(TASK PROMPT): Report, from the records below, every line where the word "mopu" appears.

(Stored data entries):
BEGIN

Here are a small network's activations along a few directions, averaged over the inputs that share one value of a field.
Related values have similar rows: they may be neighbours, one step apart, or belong to one group.
In the rows, zero is written as 500.
Random noise pushes rows far along 8 fixed directions. That doesn't count. These rows show it; they differ only by the noise:
[521 598 371 417 542 438 411 304 465 593 633 488 470 428 527 653 518 545
 614 425 564 511 479 293]
[475 553 365 421 492 461 457 375 429 541 561 553 458 377 560 569 464 474
 623 434 555 489 414 353]
[586 711 628 607 450 501 508 522 533 571 524 343 488 716 274 529 647 512
 461 586 431 389 547 432]
[422 309 673 446 239 354 651 423 628 503 618 453 511 570 417 468 505 469
 421 612 496 579 476 548]
[383 370 714 598 759 452 613 633 535 486 384 313 503 638 526 271 507 553
 396 648 394 477 513 688]
[457 435 527 496 202 500 605 575 571 480 450 600 504 486 470 495 467 406
 421 571 511 464 431 526]
[464 414 564 522 683 567 455 675 725 580 445 492 596 561 637 544 467 596
 390 540 539 518 620 542]
[604 519 683 476 265 510 521 429 445 505 525 476 469 659 209 628 552 494
 453 519 444 464 610 518]
[556 513 621 363 468 614 350 393 324 436 596 566 533 502 351 640 439 471
 640 326 519 499 567 529]
[452 714 446 575 483 559 465 638 610 535 539 492 564 497 559 432 538 402
 571 519 546 391 355 389]


GAKOR, 9 values:
misan: [662 557 444 470 384 677 337 606 508 577 524 720 508 457 481 678 446 508
 560 346 531 522 672 432]
bozaz: [482 530 368 425 712 757 320 554 289 334 414 631 623 333 701 572 428 516
 506 302 538 471 469 600]
sevup: [566 308 196 361 713 371 403 238 533 618 520 567 444 315 764 739 434 756
 431 396 598 697 659 363]
zodun: [539 729 423 522 629 447 377 513 532 581 667 507 468 460 423 384 488 346
 870 421 566 530 454 317]
mok: [626 573 400 510 512 590 415 545 462 482 455 592 531 415 558 668 510 544
 456 438 561 498 596 541]
doli: [507 487 479 455 232 423 654 476 617 521 527 499 469 582 411 453 540 367
 487 573 480 528 526 426]
kugeg: [490 501 455 522 527 481 474 449 538 492 430 456 537 525 521 605 559 640
 335 537 515 480 532 507]
poda: [486 400 397 555 560 476 500 385 465 380 505 457 529 438 645 458 489 586
 416 473 516 539 397 530]
mopu: [531 384 491 496 542 507 586 618 524 547 395 617 385 451 494 465 439 486
 541 518 466 589 581 577]
GAKOR is arranged as 3 separate groups.
Q: List the group mates of bozaz, in the order listed.
A: doli, kugeg
Q: List the group mates of mok, in the order listed.
A: zodun, mopu

MIROK, 18 values:
neni: [515 415 493 471 384 542 460 430 358 446 483 600 519 400 450 607 526 590
 421 481 502 591 575 645]
sudoz: [402 718 444 425 812 376 325 356 541 620 829 405 533 405 532 424 506 443
 949 393 631 563 375 249]
gok: [395 324 479 437 442 414 437 165 445 380 600 364 674 465 621 725 594 739
 218 493 571 579 453 599]
pafi: [623 587 412 647 479 487 603 683 454 540 307 584 310 540 469 394 502 401
 490 586 417 419 543 458]
godeb: [525 510 607 403 692 605 435 423  82 355 318 526 422 438 359 555 414 506
 644 359 431 400 545 684]
miger: [679 694 529 471 797 761 195 587 405 565 592 596 519 543 413 676 492 496
 764 249 549 520 759 501]
gid: [760 584 685 541 549 572 447 555 678 660 634 392 488 841 237 547 588 517
 563 439 452 548 846 361]
riv: [552 570 472 494 754 674 279 700 524 573 471 660 572 372 631 642 395 527
 695 363 599 495 586 502]
sini: [729 420 370 488 412 507 523 636 558 708 251 781 301 472 422 697 365 497
 604 508 478 543 772 396]
bizan: [586 605 338 457 161 634 498 292 275 429 419 555 458 476 348 749 564 520
 296 445 438 375 463 405]
gesuz: [423 581 124 606 459 251 624 334 369 515 363 530 341 222 622 473 513 525
 402 665 476 415 207 365]
teki: [475 566 412 505 420 540 538 396 397 438 439 410 460 557 577 446 525 543
 362 513 441 367 326 466]
dupo: [616 627 495 472 506 459 504 346 499 533 728 379 522 548 438 523 584 490
 587 464 500 582 563 409]
risep: [756 647 578 542 562 511 469 503 597 663 587 322 434 745 276 598 642 572
 458 485 411 546 783 370]
zodad: [498 481 695 508 337 367 621 351 443 480 551 318 439 722 251 469 588 540
 400 598 395 450 544 486]
teka: [606 614 523 463 869 643 258 283 187 427 433 353 513 611 452 732 587 758
 403 323 449 417 665 493]
segel: [472 529 472 440 634 248 536 428 536 735 577 470 308 484 424 455 463 425
 830 547 565 518 463 213]
dema: [660 328 805 309 393 333 579 227 449 597 490 429 329 740  62 756 502 598
 490 518 391 585 845 504]
MIROK is arranged as a line.
Q: List every value one step from gid, in the order listed.
A: risep
Q: List every value one step from teka, in the order listed.
A: bizan, zodad
Q: List every value one step from sudoz, in the order listed.
A: gesuz, segel
Q: List every value one step from pafi, in the order listed.
A: miger, dupo

BOKA, 10 values:
sug: [690 376 669 317 356 401 502 441 536 683 624 661 311 569 207 665 380 417
 765 425 526 666 821 407]
lopo: [564 783 569 559 345 528 472 415 208 400 575 455 432 524 189 444 624 381
 677 466 417 395 384 521]
turi: [641 766 521 721 420 545 597 675 587 551 448 351 470 711 338 388 672 444
 407 642 387 386 507 463]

END

(OUTPUT BELOW):
mopu: [531 384 491 496 542 507 586 618 524 547 395 617 385 451 494 465 439 486
A: zodun, mopu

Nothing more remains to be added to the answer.